Records supplied
A small network was shown many inputs. Here are its activations along a few directions, one row for each input.
Each table varies a few parts of the input and shows all the possible inputs, shuffled.
Descriptions start from the smaller parts, as in this example, which fits no table here: one of 2 separate values, together with either a single point or one of 11 places around a ring or (one of 5 places around a ring, together with one of 6 places along a line).
Shared parts are said once, and a part with two or three values counts as separate values.
(in the rows, 128 means zero)

Other details of the inputs vary at random and push rows far along two fixed directions, the same in every table; ignore that.

A family of inputs:
x1: [ 10 122  93 143 213 165 126 144 154 132  96 168 173 166 226 199]
x2: [171  84 142 107  83 128 106  49 136 103 103 180 153 168  70 117]
x3: [ 76 166  72 169 159 117 184 203 107 178 159  44  78 103 195 152]
x4: [201 100 113 116  54 131 122  80 126 123 130 134 107 111  58  68]
x5: [181 140 183 108  98 100 121 127 124 112 136 144 119  99  49  87]
x6: [145  96  84 124 111 162 128  72 129 132 119 138 132 147 135 143]
x7: [ 56 107 120 132 190 142 124 102 154 133  90 165 161 178 213 210]
x8: [115 123 144 126 143 116 132 112 140 135 106 146 127 139 124 158]
x9: [ 69 180  92 151 172 146 167 205 104 162 155  73 115  95 170 144]
x10: [151 102 125 118  89 139  98  89 135  99 114 167 153 152  80  88]
x11: [155 106 185 106 101 104  73  97 165  85  97 171 147 138  92  99]
x12: [110 166 107 149 156 124 156 184 103 150 170  59 102 108 192 141]
x13: [ 76 135 116 142 162 135 125 155 141 131 119 123 134 134 173 146]
x14: [160 109 194  93 117 112  81  85 152  83 105 194 162 143  99 120]
x15: [181 159  58 163  73 147 173 172  79 166 188  21  55  63  86  49]
x16: [158 132 160 119  94  91 128 130 137 129 118 135  99 107  65  96]
x17: [128 121 162 119 123 117 104 124 150 106 103 162 138 125  90 110]
x18: [163 146 171 113 112 109 131 137 120 120 135 144 118 100  58  98]
x19: [ 59  90  67 139 184 186 134  99 124 132 118 166 185 204 232 204]
x20: [147 103 172 107 102  94  95  94 163 101  97 171 136 139 101 120]
x21: [ 59 139 107 138 197 151 135 149 129 133 131 137 156 150 223 188]
x22: [207 103 118 121  79 146 129  86 109 130 145 131 117 116  68  89]
x23: [140 118 185  96 117 121  81 102 155  85 101 184 170 131  94 114]
x24: [ 57 107 112 131 175 130 111 116 162 125  98 153 156 173 234 189]
x25: [163 194 132 143  99 105 167 211  87 159 179  34  66  48  65  65]
x26: [146 111 178 108 121 106 113  87 151 116  88 186 137 138  66 137]
x27: [166  95 195 100 117 107  86  83 152  94  98 190 153 150  94 133]
x28: [116 128  93 128 122 164 125 122 113 119 139 129 162 146 144 118]
x29: [152 113 176 113 126 113 111 107 139 117 111 164 136 138 101 133]
x30: [164 176 127 154 117 100 190 202  81 176 177  45  55  67  67 100]
x31: [ 83 146  28 168 139 147 185 170  92 177 168  55  99 131 190 141]
x32: [193 166  74 145  69 151 168 170  74 157 194  24  74  56  79  47]
x33: [ 99 159  92 165 169 126 170 191 101 172 169  44  92 117 209 166]
x34: [133 119  71 133 134 178 135 108 108 130 151 128 143 131 167 133]
x35: [164 104 191 101 116 108 103  94 145 105 101 188 144 137  67 127]
x36: [162 172 128 151  96  92 153 198 104 151 168  34  58  67  83  68]
x37: [ 61 103 121 132 187 135 114  97 158 127  94 154 163 183 232 211]
x38: [130 113 166 107 114 106 112 106 157 115  90 186 134 133  81 122]
x39: [182 127 124 116  81 134 136 112 101 116 157 125 128 127  71  81]
x40: [ 85 171  97 152 162 136 151 198 106 148 161  55 115 101 195 141]
x41: [158 116 193  93 102 112  69  96 157  80 104 172 164 131  98 103]
x42: [ 45 108 108 137 200 144 123 108 153 134  94 154 161 182 242 222]
Description of these inputs: one of 6 places around a ring, together with either one of 2 separate values or one of 5 places along a line.
The inputs of x17 and x16 match in every part but the place on the ring of 6. If x1 is changed in the same way as x17 into x16, which row does it become?
Answer: x38
Which other rows agree with x37 in the place on the ring of 6? List them by row number.
Answer: x2, x6, x7, x8, x26, x42
Which other rows does x40 become when the place on the line of 5 takes its other values? List them by row number.
Answer: x9, x23, x25, x41

A family of inputs:
x43: [183 118 149 120  87 117 120 107 130 115 127 135 107 112  66  82]
x44: [134 155 153 114 110 117 105 151 134  98 135 122 132 107 101  88]
x45: [104 138  88 140 133 141 164 141 107 153 136 106 122 132 134 143]
x46: [119 102 133 113 135 154 101  88 143 113 100 184 169 151 111 140]
x47: [ 22 113 101 125 200 169 104 141 165 117  99 178 195 161 247 191]
x48: [163 151 166 138 105  77 141 166 120 144 139  98  79  88  74  99]
x49: [102 164  70 166 139 144 181 186  90 173 160  56  94 106 137 120]
x50: [123 133  91 149 119 129 143 143 119 150 141  78 102 124 150 121]
x51: [100 162 131 141 166 113 143 165 122 148 141  98 110 111 169 150]
x52: [106 132  88 153 138 135 140 142 124 140 139 107 114 136 153 127]
x53: [144 130  99 139 113 135 134 136 108 140 157  78 121 129 161 120]
x54: [113 161 136 154 150  99 155 191 107 154 152  76  87 110 147 138]
x55: [149 157  92 146 122 141 164 159  94 157 172  70  88  84 119 111]
x56: [157 100 158 105 111 136  91  67 150  85 101 188 157 145 110 118]
x57: [159 134 173 117 124  95 120 140 137 128 121 127 106 101 100 123]
x58: [143 157 172 121 118  91 135 140 128 134 128 116 108 106  90 112]
x59: [149 107 141 110 115 148 108  94 124 105 121 169 172 153 108 121]
x60: [152 131 188 113 108  87 120 120 147 123 107 149 118 117  72 116]
x61: [132 151  88 155 124 132 173 171 100 162 160  77  82 101 117 108]
x62: [ 53 118 129 130 201 137 127 138 153 130 103 146 157 163 210 210]
x63: [115 126 102 137 140 150 127 118 128 130 127 105 131 133 184 146]
x64: [159 102 144 116 101 130 106  92 143 117 108 141 130 132 109 112]
x65: [157 111 134 116 111 137 120 104 132 125 125 156 127 120  86 113]
x66: [ 84 108  88 133 150 141 133 105 137 129 118 149 147 166 182 168]
x67: [151 138 187 119 117  89 121 138 132 113 126 123 112 123  74 117]
x68: [119 130 157 111 125 126 104 138 139 102 115 155 153 118 110 100]
x69: [136  96 155  99 125 154  79  60 152  87  90 210 188 155 100 137]
x70: [189 116 144 117  84 118 111 104 119 107 147 133 130 129  84  84]
x71: [ 57 103  79 130 178 164 145 106 138 136 109 173 163 175 210 200]
x72: [157  87 144 101  87 114  94  64 154 106  96 172 146 157  99 126]
x73: [136 137  91 141 132 149 160 153  94 148 169  94 118 121 154 126]
Describe the family of inputs behind these rows.
Answer: either one of 3 separate values or one of 8 places around a ring or (one of 4 places along a line, together with one of 5 places along a line)

A family of inputs:
x74: [163 144  98 145 100 125 158 156 100 152 165  67  81  93 107  95]
x75: [ 62 130 113 134 189 141 136 141 137 137 120 137 149 151 211 193]
x76: [ 86 113 151 116 158 131  97 114 156 105  96 174 171 161 161 161]
x77: [103 132  73 151 150 158 153 146 113 155 145  94 117 124 177 145]
x78: [ 99 141  75 153 152 154 156 151 103 150 154  86 121 135 178 146]
x79: [101 106 153 116 157 132 100 105 159 112  92 183 159 149 152 160]
x80: [149 163 135 140 119 100 158 174 104 154 160  66  84  91 114 112]
x81: [101 101 114 119 142 155 100  85 149 106 103 170 170 166 168 152]
x82: [135 165 129 140 120 104 157 187 108 149 157  72  87  88 103 104]
x83: [ 77 116  78 139 169 164 137 119 124 139 130 132 157 163 219 181]
x84: [ 60 133 113 138 189 141 136 148 135 134 122 142 149 152 201 183]
x85: [ 59 116  71 139 175 172 135 129 130 134 125 140 164 163 216 178]
x86: [100 111 157 113 159 129 101 101 154 108  97 173 166 160 162 170]
x87: [ 93 114 153 119 162 130 103 110 151 106 100 176 166 162 157 163]
x88: [177 114 203  93  89 100  85  89 157  91  93 188 140 117  39  89]
x89: [152 160 136 145 115  98 150 177 111 150 155  59  75  87 107 103]
x90: [146 163 134 139 124 110 159 172 105 157 154  72  85  85 103 114]
x91: [ 61 132 114 141 186 139 134 147 133 135 123 138 151 155 208 181]
x92: [ 51 134 109 140 187 142 125 143 144 130 113 130 151 152 218 183]
x93: [166 146 101 148  98 124 153 154 100 151 164  57  81  95 109  93]
x94: [136 155 124 149 115  90 170 169 111 165 145  70  70 101  95 118]
x95: [137 166 129 140 119 102 154 178 113 147 153  73  83  85 107 104]
x96: [113  96 119 113 143 154 110  81 143 110 108 180 170 166 160 161]
x97: [ 92 114 151 118 165 137 108 110 150 112  97 187 167 155 149 163]
x98: [157 154  95 148 106 129 168 163  90 153 173  68  85  96 101  95]
x99: [ 62 118  71 140 173 177 136 128 128 138 122 139 163 157 206 173]
x100: [151 151  97 146 101 130 155 162  96 149 165  60  94  99 107  93]
x101: [189  92 172  93  70 119  84  69 145  86 105 190 156 141  49  81]
x102: [179 109 209  90  87 100  82  90 156  88  92 196 148 122  28  88]
x103: [150 142  89 152  98 116 173 148  99 167 154  67  74 109  97 108]
x104: [111 101 117 117 133 149 103  86 147 107 106 174 167 162 159 142]
x105: [201  95 177  96  69 116  90  66 138  88 111 189 148 139  39  79]
x106: [ 56 134 110 139 182 138 129 145 142 133 116 134 149 149 216 178]
x107: [160 149  98 142 107 135 163 150  94 157 163  70  91  94 104 104]
x108: [205  89 176  96  66 113  84  64 147  90 107 183 141 135  49  79]
x109: [145 159 130 143 121 101 156 179 111 152 156  68  75  85 111 108]
x110: [186 102 209  95  87  90  81  86 158  89  97 186 137 128  54  94]
x111: [158 154  97 142  96 125 159 157 100 149 165  67  83  89  99  87]
x112: [194  98 172  93  69 124  86  63 149  89 100 190 146 126  35  77]
x113: [140 167 130 144 115 100 157 189 104 152 161  62  85  88 107  97]
x114: [206  95 179  93  68 117  87  59 141  89 108 177 146 136  43  88]
x115: [105  99 115 120 149 164 111  86 140 112 105 187 174 165 152 155]
The inputs of x75 and x96 match in every part but one. If x110 is changed in the same way as x75 into x96, which row does it become?
Answer: x108
The inputs of x111 and x95 match in every part but one. If x112 is changed in the same way as x111 into x95, which row does it become?
Answer: x88
Describe the family of inputs behind these rows.
Answer: one of 2 separate values, together with either a single point or (one of 4 places along a line, together with one of 5 places around a ring)
Which other rows does x93 become when the choice among 2 separate values takes its other values? List them by row number.
Answer: x89
Which other rows does x78 become when the place on the ring of 5 takes its other values? List them by row number.
Answer: x81, x93, x100, x114
Start at x78 and move only the place on the line of 4, one step at a time. The first step leads to x105. Which rows follow, in order?
Answer: x98, x115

Directions for this task
Your answer should be the lines above from the one containing "x44: [134 155" through the one containing "x73: [136 137", copied exactly and with both ends kept.

Task solution
x44: [134 155 153 114 110 117 105 151 134  98 135 122 132 107 101  88]
x45: [104 138  88 140 133 141 164 141 107 153 136 106 122 132 134 143]
x46: [119 102 133 113 135 154 101  88 143 113 100 184 169 151 111 140]
x47: [ 22 113 101 125 200 169 104 141 165 117  99 178 195 161 247 191]
x48: [163 151 166 138 105  77 141 166 120 144 139  98  79  88  74  99]
x49: [102 164  70 166 139 144 181 186  90 173 160  56  94 106 137 120]
x50: [123 133  91 149 119 129 143 143 119 150 141  78 102 124 150 121]
x51: [100 162 131 141 166 113 143 165 122 148 141  98 110 111 169 150]
x52: [106 132  88 153 138 135 140 142 124 140 139 107 114 136 153 127]
x53: [144 130  99 139 113 135 134 136 108 140 157  78 121 129 161 120]
x54: [113 161 136 154 150  99 155 191 107 154 152  76  87 110 147 138]
x55: [149 157  92 146 122 141 164 159  94 157 172  70  88  84 119 111]
x56: [157 100 158 105 111 136  91  67 150  85 101 188 157 145 110 118]
x57: [159 134 173 117 124  95 120 140 137 128 121 127 106 101 100 123]
x58: [143 157 172 121 118  91 135 140 128 134 128 116 108 106  90 112]
x59: [149 107 141 110 115 148 108  94 124 105 121 169 172 153 108 121]
x60: [152 131 188 113 108  87 120 120 147 123 107 149 118 117  72 116]
x61: [132 151  88 155 124 132 173 171 100 162 160  77  82 101 117 108]
x62: [ 53 118 129 130 201 137 127 138 153 130 103 146 157 163 210 210]
x63: [115 126 102 137 140 150 127 118 128 130 127 105 131 133 184 146]
x64: [159 102 144 116 101 130 106  92 143 117 108 141 130 132 109 112]
x65: [157 111 134 116 111 137 120 104 132 125 125 156 127 120  86 113]
x66: [ 84 108  88 133 150 141 133 105 137 129 118 149 147 166 182 168]
x67: [151 138 187 119 117  89 121 138 132 113 126 123 112 123  74 117]
x68: [119 130 157 111 125 126 104 138 139 102 115 155 153 118 110 100]
x69: [136  96 155  99 125 154  79  60 152  87  90 210 188 155 100 137]
x70: [189 116 144 117  84 118 111 104 119 107 147 133 130 129  84  84]
x71: [ 57 103  79 130 178 164 145 106 138 136 109 173 163 175 210 200]
x72: [157  87 144 101  87 114  94  64 154 106  96 172 146 157  99 126]
x73: [136 137  91 141 132 149 160 153  94 148 169  94 118 121 154 126]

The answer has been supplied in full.